## Your instructions
Look through the records below for the line with "sagem (h 568): [ 34". Return that line and each one after it up to and including the line with "vali (h 727): [-10", exactly.

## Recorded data
- Opening Delimiter -

A landscape with many peaks, sampled at points; each row gives a point and its height.
From any point a climber steps to the highest of the 4 points nearest to it. It stops when none of these is higher. Distance is the straight distance between rows; heights are no part of it.
Tobop (h 482): [ 41 -30 -15  41 -43  -3  36 -94 -42 -33 -41  61]
Felu (h 481): [ 39 -26 -11  37 -31   3  31 -89 -34 -25 -42  47]
kibo (h 470): [ 27 -24  -5  36  -7 -17  11 -64 -49  -9 -58  13]
vaz (h 403): [-31  14  14   6  38 -27 -41  82  29   2  17 -50]
Roper (h 440): [ 27 -21   1  23 -17  -8  21 -48 -44  -5 -45   2]
podo (h 594): [-17  26 -31  18  63 -55 -25  20  -5 -23 -18   1]
gokez (h 451): [ -9  10  14 -10 -10  31   2  21  20  28  16  18]
kare (h 649): [  0 -14  13 -27 -30  44  32 -31 -16  -4  19   6]
volu (h 306): [-55  30  11  10  35 -23 -55 113  30  15  57 -48]
dus (h 826): [ -7 -25  18 -47 -27  75  12 -21  12   9  39   7]
tep (h 694): [ -5 -15  14 -35 -25  61  16 -21  -2   5  29   8]
Nal (h 629): [ 35 -28   3 -24 -52  39  45 -64  -2 -15   9   2]
topuv (h 699): [ 12 -30   6 -39 -42  52  37 -49   0 -11  32   3]
kikos (h 779): [ -7  -2   4  -6 -16  13  23  -7 -27  11   2  11]
nozu (h 439): [ 21 -11 -26  38  -1 -46 -13 -56 -59  -6 -73  12]
zata (h 623): [-18  42 -39  19  68 -72 -26  21 -25 -44 -35  -5]
Rufu (h 723): [ -5 -41  18 -53 -29  91   3 -22  26  17  51   2]
Bora (h 319): [-12   7 -18  19  37 -33  -8  18  11   5   1  13]
papan (h 527): [  0  16 -42  16  32 -74  -6  -3 -23 -17 -25   5]
somok (h 526): [  0   7  30 -42 -31  48  -8  36  54  33  43 -10]
Fope (h 522): [-11  18  39 -20   6  14   0  63  63  13  53 -33]
sagem (h 568): [ 34 -19   8  -3 -37  24  40 -58 -18 -15 -12   4]
nas (h 459): [ -8   7  -1  13  34 -16 -12  36  33  13   5   4]
dimu (h 488): [ 46 -24  -8  20 -55  25  39 -87 -17 -19 -28  40]
kalet (h 537): [-28  34  -6   9  47 -45 -60  82  17  -3  -9 -45]
nes (h 722): [ -3   9  19 -30 -25  50  -8  24  37  33  28   3]
mar (h 589): [ -1  15  22 -11  -7  26  -1  32  43  27  24   5]
Tav (h 558): [-19  21 -11  15  61 -38 -42  40  16 -14 -18 -18]
todul (h 731): [  3 -34  10 -46 -34  66  28 -42   5  -3  44   4]
Vas (h 82): [ -7   7 -11  11  18 -17   1  20   8  16   6  18]
Mure (h 430): [-13  -3  17 -29 -20  54   6  -3   2  16  24  13]
Noz (h 511): [  6 -12  10  -6 -23  14  32 -22 -33  -2  -6   2]
Pusag (h 480): [ -1 -49  29 -55 -36 102  -5  -8  47  28  59 -10]
rak (h 578): [-15   9   5  10  48 -23 -29  49  33   2   0 -23]
Nabo (h 479): [ 31 -28 -10  42 -11 -13  20 -81 -45 -23 -58  32]
tiba (h 444): [ 15 -11 -18  24 -10 -39   6 -33 -48   5 -50   3]
dugi (h 324): [-11   4   1  -2 -10  14  14   6 -11  16  10  20]
kevap (h 559): [ -8  13 -29  14  43 -53 -10  14  -4  -6  -9   9]
Dono (h 853): [ -8  -3  10 -16 -19  29  22  -9 -21   7  10  15]
feluv (h 202): [ -4  -2 -16   7  -3 -28  14  -1 -35  14 -10  11]
nelif (h 683): [ -4  17  32 -27 -12  25  -4  49  62  26  45 -18]
nef (h 11): [ 23  23 -49  29   7 -82 -12 -31 -46 -12 -66   5]
mir (h 160): [-44  13  30   1  31 -16 -35  93  33   8  42 -51]
zabig (h 693): [   2   57  -44   33   57 -103  -11    6  -46  -55  -63  -10]
vali (h 727): [-10  11  16  10  36 -14 -16  54  43   9  10 -23]
Pon (h 425): [  9  16 -44  17  10 -75  -3 -13 -35  -3 -37   3]
muvu (h 216): [ -1 -10  28 -51 -39  71 -17  19  44  36  46 -11]
mepu (h 370): [-45  30   5   5  34 -35 -55 107  23   9  38 -53]
fizul (h 483): [ 41 -26 -15  30 -56  16  37 -94 -34 -26 -34  57]
vefo (h 525): [ 38 -21   6  18 -32  13  35 -68 -25 -16 -32   9]
tabe (h 291): [-16  14  37  -7  20   2  -5  66  52   8  38 -40]
rolap (h 575): [-25  38 -21  15  64 -47 -56  52   5 -21 -27 -22]

Call two points neighbours if one is among the 4 nearest of the other. Go from one point of each pair to the other, from neighbour to neighbour, staying as high as possible. Name the lowest point that can't be avoided.
zabig and vali | Tav
nes and vali | Pon
dus and Dono | kare
Dono and nes | Mure

Where does a climber stop that starts at each point below?
vaz | vali
papan | zabig
topuv | dus
Fope | nes
Roper | dus
muvu | dus
feluv | Dono
Felu | dus
Pon | zabig

Two climbers start at each pair of points below. Name the first point that both come to, or write never.
nozu and tiba | Nabo
nef and Tav | zata
rolap and mir | never
Bora and kalet | zata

- Closing Delimiter -

## Written reply
sagem (h 568): [ 34 -19   8  -3 -37  24  40 -58 -18 -15 -12   4]
nas (h 459): [ -8   7  -1  13  34 -16 -12  36  33  13   5   4]
dimu (h 488): [ 46 -24  -8  20 -55  25  39 -87 -17 -19 -28  40]
kalet (h 537): [-28  34  -6   9  47 -45 -60  82  17  -3  -9 -45]
nes (h 722): [ -3   9  19 -30 -25  50  -8  24  37  33  28   3]
mar (h 589): [ -1  15  22 -11  -7  26  -1  32  43  27  24   5]
Tav (h 558): [-19  21 -11  15  61 -38 -42  40  16 -14 -18 -18]
todul (h 731): [  3 -34  10 -46 -34  66  28 -42   5  -3  44   4]
Vas (h 82): [ -7   7 -11  11  18 -17   1  20   8  16   6  18]
Mure (h 430): [-13  -3  17 -29 -20  54   6  -3   2  16  24  13]
Noz (h 511): [  6 -12  10  -6 -23  14  32 -22 -33  -2  -6   2]
Pusag (h 480): [ -1 -49  29 -55 -36 102  -5  -8  47  28  59 -10]
rak (h 578): [-15   9   5  10  48 -23 -29  49  33   2   0 -23]
Nabo (h 479): [ 31 -28 -10  42 -11 -13  20 -81 -45 -23 -58  32]
tiba (h 444): [ 15 -11 -18  24 -10 -39   6 -33 -48   5 -50   3]
dugi (h 324): [-11   4   1  -2 -10  14  14   6 -11  16  10  20]
kevap (h 559): [ -8  13 -29  14  43 -53 -10  14  -4  -6  -9   9]
Dono (h 853): [ -8  -3  10 -16 -19  29  22  -9 -21   7  10  15]
feluv (h 202): [ -4  -2 -16   7  -3 -28  14  -1 -35  14 -10  11]
nelif (h 683): [ -4  17  32 -27 -12  25  -4  49  62  26  45 -18]
nef (h 11): [ 23  23 -49  29   7 -82 -12 -31 -46 -12 -66   5]
mir (h 160): [-44  13  30   1  31 -16 -35  93  33   8  42 -51]
zabig (h 693): [   2   57  -44   33   57 -103  -11    6  -46  -55  -63  -10]
vali (h 727): [-10  11  16  10  36 -14 -16  54  43   9  10 -23]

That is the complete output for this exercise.